Problem to work on:
Report all lines of the records that contain "lufot".

[Items listed in a dataset]
::::::::

A small network was trained on invented records. Each row is its activation on one of them, seen along a few directions.
After each row come some of the record's fields: MUGA, VUZ, PUZET, REZ, KANUK.
A field that a record lacks is written missing.
The largest differences between rows may come from other fields.
(in the rows, 500 means zero)
Strong random noise was added to every row along 5 fixed directions; ignore it. To show where, here is one row again and again, with new noise each time:
[407 582 421 660 467 547 358 727 614 567 376 744 588 551 432 246 365 423
 455 499 616 526 563]
[443 317 661 461 563 439 561 253 647 435 319 424 379 496 366 565 335 387
 522 444 370 579 320]
[367 504 500 721 368 608 251 624 863 565 430 710 488 506 387 404 201 350
 450 552 551 488 419]
[546 516 674 584 607 418 618 560 528 233 460 614 713 593 417 331 358 462
 482 474 485 682 613]
[450 547 505 620 530 514 461 646 559 453 369 694 618 538 435 286 358 429
 479 479 574 597 585]
[383 334 461 359 509 372 497 354 565 710 298 383 254 585 367 420 559 460
 470 403 437 354 266]
[543 331 755 395 605 384 743 372 492 187 420 395 535 506 446 393 375 472
 515 388 481 570 559]

[563 477 487 311 670 266 714 472 267 521 464 388 564 709 518 319 799 586
 442 401 405 509 476]
MUGA: ref / VUZ: missing / PUZET: missing / REZ: nov / KANUK: lufot
[470 646 361 536 580 319 399 613 481 719 480 643 581 789 372 369 772 530
 433 521 347 476 387]
MUGA: ref / VUZ: dopo / PUZET: fav / REZ: mumu / KANUK: lisem
[465 490 545 490 472 396 510 467 632 494 434 534 484 553 394 427 393 494
 516 513 386 535 396]
MUGA: vedu / VUZ: gipo / PUZET: fav / REZ: mumu / KANUK: fikon
[483 570 408 607 511 551 415 457 555 558 417 573 486 502 441 639 454 476
 603 552 437 622 466]
MUGA: sokan / VUZ: gipo / PUZET: fav / REZ: reb / KANUK: lisem
[456 486 342 449 577 449 457 430 509 760 317 532 432 601 464 539 625 429
 521 485 332 561 301]
MUGA: vedu / VUZ: missing / PUZET: missing / REZ: sirud / KANUK: fikon
[478 592 363 433 406 341 476 575 441 676 661 394 393 652 434 454 690 693
 448 480 542 286 457]
MUGA: dig / VUZ: gipo / PUZET: fav / REZ: reb / KANUK: lisem
[603 514 531 542 489 572 458 638 613 332 649 604 665 572 597 481 542 433
 532 508 462 466 601]
MUGA: vedu / VUZ: dopo / PUZET: fav / REZ: reb / KANUK: lisem
[345 620 312 648 501 544 262 521 661 745 300 696 447 577 356 549 430 396
 541 575 364 620 321]
MUGA: ref / VUZ: gipo / PUZET: fav / REZ: reb / KANUK: lisem
[603 471 684 549 396 519 452 434 732 318 863 389 520 563 508 743 465 527
 435 607 386 390 431]
MUGA: vedu / VUZ: dopo / PUZET: mul / REZ: reb / KANUK: lisem
[375 535 232 550 533 662 303 417 539 751 209 603 323 429 475 674 523 347
 614 497 435 569 364]
MUGA: ref / VUZ: gipo / PUZET: fav / REZ: reb / KANUK: lisem
[467 477 495 452 473 401 471 439 563 559 546 432 418 539 431 537 561 558
 535 498 423 415 420]
MUGA: dig / VUZ: dopo / PUZET: fav / REZ: reb / KANUK: lisem
[338 612  93 427 491 664 406 576 177 848 104 633 270 235 575 399 532 560
 680 388 754 508 671]
MUGA: sokan / VUZ: gipo / PUZET: fav / REZ: reb / KANUK: lisem
[455 528 358 417 453 434 511 668 378 712 484 447 472 575 524 287 691 585
 433 463 617 318 518]
MUGA: sokan / VUZ: missing / PUZET: missing / REZ: sirud / KANUK: fikon
[357 537 205 455 425 536 296 492 585 791 343 585 285 476 456 551 586 479
 682 498 461 370 424]
MUGA: ref / VUZ: dopo / PUZET: fav / REZ: reb / KANUK: lisem
[468 492 617 571 294 676 444 621 611 316 657 523 492 312 605 458 201 555
 501 506 749 370 702]
MUGA: sokan / VUZ: gipo / PUZET: mul / REZ: reb / KANUK: lisem
[517 385 512 417 542 465 505 332 604 494 494 391 389 584 494 629 589 404
 501 465 353 450 337]
MUGA: ref / VUZ: gipo / PUZET: mul / REZ: mumu / KANUK: lisem
[493 369 564 350 515 441 619 274 444 523 398 337 336 384 500 613 487 500
 548 453 409 526 401]
MUGA: dig / VUZ: missing / PUZET: missing / REZ: mumu / KANUK: fikon
[554 570 550 545 538 412 545 549 444 465 623 497 615 618 445 432 546 581
 374 533 496 549 487]
MUGA: vedu / VUZ: gipo / PUZET: mul / REZ: mumu / KANUK: lisem
[322 308 363 343 398 766 455 483 473 542 170 424 193 138 653 434 342 374
 620 345 774 340 608]
MUGA: ref / VUZ: gipo / PUZET: fav / REZ: reb / KANUK: lisem
[440 453 245 197 504 459 579 492 190 694 316 363 247 416 595 403 775 596
 611 333 662 256 591]
MUGA: ref / VUZ: gipo / PUZET: fav / REZ: reb / KANUK: lisem
[499 599 440 778 444 690 265 685 815 487 503 767 688 544 518 531 327 304
 532 622 439 647 517]
MUGA: dig / VUZ: missing / PUZET: missing / REZ: nov / KANUK: fikon
[580 568 634 519 710 377 713 492 207 397 437 514 717 571 456 376 567 589
 428 475 522 705 620]
MUGA: sokan / VUZ: gipo / PUZET: fav / REZ: mumu / KANUK: lisem
[500 309 524 412 372 658 435 376 698 466 550 343 290 374 587 682 426 405
 552 454 512 326 425]
MUGA: vedu / VUZ: gipo / PUZET: mul / REZ: reb / KANUK: lisem
[515 500 562 602 459 553 484 583 577 405 557 585 584 468 529 466 405 451
 495 540 524 558 596]
MUGA: ref / VUZ: dopo / PUZET: mul / REZ: mumu / KANUK: fikon
[487 504 613 619 426 605 500 487 531 466 524 541 528 338 512 517 236 494
 427 560 617 606 537]
MUGA: vedu / VUZ: gipo / PUZET: mul / REZ: mumu / KANUK: fikon
[424 422 490 396 437 417 530 328 455 686 441 354 275 447 434 541 507 572
 475 493 483 418 367]
MUGA: sokan / VUZ: dopo / PUZET: mul / REZ: mumu / KANUK: fikon
[510 657 417 538 478 436 456 612 528 391 580 652 600 574 464 484 540 610
 666 528 461 516 673]
MUGA: ref / VUZ: dopo / PUZET: fav / REZ: reb / KANUK: lisem
[616 645 423 649 574 502 409 630 497 589 670 588 693 744 528 551 715 482
 393 579 411 561 443]
MUGA: dig / VUZ: gipo / PUZET: mul / REZ: reb / KANUK: lisem
[447 365 626 435 490 614 587 406 478 345 379 478 438 254 579 462 266 433
 564 384 640 530 625]
MUGA: dig / VUZ: dopo / PUZET: fav / REZ: mumu / KANUK: lisem
[446 676 382 670 439 538 389 642 498 608 493 686 578 500 459 433 435 541
 483 572 584 595 578]
MUGA: ref / VUZ: gipo / PUZET: mul / REZ: mumu / KANUK: fikon
[468 501 490 530 462 515 414 578 599 566 560 523 527 570 533 438 502 491
 439 495 503 407 452]
MUGA: vedu / VUZ: missing / PUZET: missing / REZ: sirud / KANUK: lufot
[626 462 589 366 729 272 742 240 302 473 472 320 533 646 382 636 690 560
 473 482 278 663 315]
MUGA: dig / VUZ: missing / PUZET: missing / REZ: mumu / KANUK: lisem
[552 505 612 522 469 388 580 461 470 503 707 348 520 602 428 496 525 626
 335 525 542 460 437]
MUGA: dig / VUZ: gipo / PUZET: mul / REZ: mumu / KANUK: lisem
[453 640 364 604 448 482 334 715 673 539 532 667 568 671 424 363 515 465
 488 550 451 455 485]
MUGA: ref / VUZ: gipo / PUZET: fav / REZ: reb / KANUK: lisem
[554 418 600 454 487 504 543 431 561 238 523 439 504 402 539 613 440 510
 659 478 450 537 615]
MUGA: ref / VUZ: missing / PUZET: missing / REZ: nov / KANUK: lisem
[460 560 323 501 367 507 311 563 598 748 606 520 379 584 500 534 644 557
 481 525 511 265 424]
MUGA: vedu / VUZ: gipo / PUZET: mul / REZ: reb / KANUK: lisem
[428 306 485 330 477 551 494 381 447 619 326 365 261 319 571 530 519 428
 562 367 563 353 416]
MUGA: dig / VUZ: missing / PUZET: missing / REZ: nov / KANUK: lisem
[498 643 511 640 616 441 467 423 464 596 431 645 623 550 367 599 423 480
 453 604 359 792 347]
MUGA: dig / VUZ: missing / PUZET: missing / REZ: mumu / KANUK: lisem
[458 526 389 425 476 427 481 524 393 688 507 441 424 580 497 460 630 604
 463 490 535 407 465]
MUGA: dig / VUZ: missing / PUZET: missing / REZ: nov / KANUK: bov

Here are new rows. What are their fields?
[413 394 400 297 653 450 559 224 323 691 143 468 287 433 468 598 623 433
 648 372 366 575 366]
MUGA: ref / VUZ: dopo / PUZET: fav / REZ: mumu / KANUK: lisem
[541 678 478 675 481 651 410 727 601 200 543 807 756 443 575 460 339 450
 724 534 547 667 862]
MUGA: ref / VUZ: dopo / PUZET: fav / REZ: reb / KANUK: lisem
[426 607 482 567 335 375 375 660 688 585 676 561 492 625 373 309 422 605
 406 538 554 314 445]
MUGA: dig / VUZ: gipo / PUZET: fav / REZ: mumu / KANUK: lisem
[579 342 516 292 574 445 697 423 353 436 408 336 452 467 576 456 620 499
 513 422 481 474 511]
MUGA: vedu / VUZ: missing / PUZET: missing / REZ: mumu / KANUK: fikon
[606 418 685 320 807 169 874 243 252 302 374 347 583 706 359 448 658 560
 515 397 256 722 455]
MUGA: ref / VUZ: gipo / PUZET: fav / REZ: mumu / KANUK: lisem
[484 386 606 463 509 499 531 280 617 392 425 357 371 459 408 700 403 461
 605 504 360 552 373]
MUGA: sokan / VUZ: gipo / PUZET: fav / REZ: reb / KANUK: lisem
[471 281 626 345 473 534 668 393 418 393 382 333 372 300 572 400 417 481
 548 395 633 407 599]
MUGA: sokan / VUZ: dopo / PUZET: mul / REZ: mumu / KANUK: fikon
[408 374 411 413 460 586 414 326 654 577 311 440 231 405 469 670 409 369
 622 459 419 441 339]
MUGA: ref / VUZ: gipo / PUZET: fav / REZ: reb / KANUK: lisem
[552 515 517 428 516 567 587 538 359 309 532 490 547 403 647 512 525 562
 621 448 607 484 755]
MUGA: ref / VUZ: gipo / PUZET: mul / REZ: reb / KANUK: lisem
[425 408 527 586 418 599 386 421 567 724 506 390 358 433 467 581 433 475
 323 553 584 419 288]
MUGA: sokan / VUZ: gipo / PUZET: mul / REZ: mumu / KANUK: lisem
[516 463 461 308 489 502 663 543 271 393 498 317 433 389 601 369 614 597
 554 364 695 354 689]
MUGA: dig / VUZ: gipo / PUZET: fav / REZ: reb / KANUK: lisem
[549 538 492 454 458 344 532 526 539 478 643 384 470 699 390 510 626 630
 509 522 426 386 454]
MUGA: sokan / VUZ: gipo / PUZET: fav / REZ: reb / KANUK: lisem
[402 421 335 455 504 718 429 534 355 750 257 543 358 283 615 416 487 369
 484 429 718 451 506]
MUGA: dig / VUZ: dopo / PUZET: mul / REZ: mumu / KANUK: lisem
[509 625 421 660 424 607 340 575 639 495 586 618 508 466 490 628 381 482
 545 570 501 550 517]
MUGA: dig / VUZ: gipo / PUZET: fav / REZ: reb / KANUK: lisem
[531 570 275 304 614 402 610 592 188 569 371 530 507 547 555 318 810 628
 633 391 532 436 670]
MUGA: vedu / VUZ: dopo / PUZET: fav / REZ: reb / KANUK: lisem
[439 497 561 674 514 561 361 539 682 548 488 631 584 572 438 481 406 352
 358 586 442 574 361]
MUGA: ref / VUZ: dopo / PUZET: mul / REZ: mumu / KANUK: lisem
[527 652 536 687 383 509 410 702 563 583 761 561 660 613 475 422 455 549
 266 635 608 458 472]
MUGA: dig / VUZ: gipo / PUZET: mul / REZ: mumu / KANUK: fikon
[506 597 516 632 538 544 415 416 606 505 513 595 558 547 429 738 412 459
 521 591 340 684 396]
MUGA: vedu / VUZ: gipo / PUZET: fav / REZ: reb / KANUK: lisem
[504 657 485 766 404 518 275 543 764 629 754 570 586 695 365 679 471 509
 377 679 384 536 287]
MUGA: dig / VUZ: gipo / PUZET: mul / REZ: reb / KANUK: lisem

::::::::

Exercise response:
MUGA: ref / VUZ: missing / PUZET: missing / REZ: nov / KANUK: lufot
MUGA: vedu / VUZ: missing / PUZET: missing / REZ: sirud / KANUK: lufot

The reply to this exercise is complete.